Extracted entries »
☆ ☆ ☆
Where one turn sends some rows of the set: a few examples, then the rows asked
F: [  8 -20  14 -17  13 -30 -24  23 -23  -1  10 -32  23  -2 -15  17  19   5
  27 -13 -13]
Z: [ -6  22 -11  -3  18   3 -15  -1  11 -30 -23  46 -10   0   5   7 -23  -8
 -22  14  -2]
H: [-17  22  -7   6  26  -3 -22  11  21   7   2  43 -48  -5  -2   4 -20  -2
  -6   4  -1]
E: [ -9  -5  24  12  12   4 -17 -14  10  12  -7   6  26 -52 -11  15 -11  -2
  13  30 -28]
A: [ -6  -8  13  21  14 -15 -36   2 -56  -3  14  21  -7   2 -30  -9 -12 -11
   9 -22 -18]
Y: [-17  18  -3   5  14  19 -28   8 -24  -4   8 -21 -18  34  25  -1   5  -2
 -13 -32  -8]
W: [ -6 -13 -12 -38  37 -25   6  -2 -26 -14  11  14  -4   4  10  21 -19  10
  29 -34 -25]
V: [ -9  14   9   4  13  10  -6   1  41 -36 -19   8   3  -8  -2  17  37  -1
  12  -3 -41]
X: [-30  18 -11  12  32  32 -22  12   9  -7  11 -21  -2 -28  13  15   8 -18
  55 -16 -15]
R: [-51  -6  -3  25  25  39  11  -5 -27  -5   0   3  17   5  12  -5  -3  14
   2   3  14]
D: [-26   0  24  14  33  21 -45  20  12 -16  12  17 -24  19 -22  10  -1  28
   9   5  -6]
S: [ -5 -15  35  -3  12 -24   9  -7 -26 -15   6 -25  22 -17   0   5  36  16
  20 -13   4]
J: [-37   8 -19 -15   6  11 -17   3   2  45  -4 -15  -8 -39  -7  -4  17  -6
  23  -1 -20]
T: [-18   1   8  -8   8  17   2 -16  16  -8   4  24  22 -26 -20  41  -5   5
  32  18 -44]
L: [  6   2 -20 -30   6 -18  27   5  11   4 -14  11  -8  -1  11  16   9  30
  11 -25  14]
☆ ☆ ☆
Could you print all of the entries again exactly as they stand?

Task result »
Where one turn sends some rows of the set: a few examples, then the rows asked
F: [  8 -20  14 -17  13 -30 -24  23 -23  -1  10 -32  23  -2 -15  17  19   5
  27 -13 -13]
Z: [ -6  22 -11  -3  18   3 -15  -1  11 -30 -23  46 -10   0   5   7 -23  -8
 -22  14  -2]
H: [-17  22  -7   6  26  -3 -22  11  21   7   2  43 -48  -5  -2   4 -20  -2
  -6   4  -1]
E: [ -9  -5  24  12  12   4 -17 -14  10  12  -7   6  26 -52 -11  15 -11  -2
  13  30 -28]
A: [ -6  -8  13  21  14 -15 -36   2 -56  -3  14  21  -7   2 -30  -9 -12 -11
   9 -22 -18]
Y: [-17  18  -3   5  14  19 -28   8 -24  -4   8 -21 -18  34  25  -1   5  -2
 -13 -32  -8]
W: [ -6 -13 -12 -38  37 -25   6  -2 -26 -14  11  14  -4   4  10  21 -19  10
  29 -34 -25]
V: [ -9  14   9   4  13  10  -6   1  41 -36 -19   8   3  -8  -2  17  37  -1
  12  -3 -41]
X: [-30  18 -11  12  32  32 -22  12   9  -7  11 -21  -2 -28  13  15   8 -18
  55 -16 -15]
R: [-51  -6  -3  25  25  39  11  -5 -27  -5   0   3  17   5  12  -5  -3  14
   2   3  14]
D: [-26   0  24  14  33  21 -45  20  12 -16  12  17 -24  19 -22  10  -1  28
   9   5  -6]
S: [ -5 -15  35  -3  12 -24   9  -7 -26 -15   6 -25  22 -17   0   5  36  16
  20 -13   4]
J: [-37   8 -19 -15   6  11 -17   3   2  45  -4 -15  -8 -39  -7  -4  17  -6
  23  -1 -20]
T: [-18   1   8  -8   8  17   2 -16  16  -8   4  24  22 -26 -20  41  -5   5
  32  18 -44]
L: [  6   2 -20 -30   6 -18  27   5  11   4 -14  11  -8  -1  11  16   9  30
  11 -25  14]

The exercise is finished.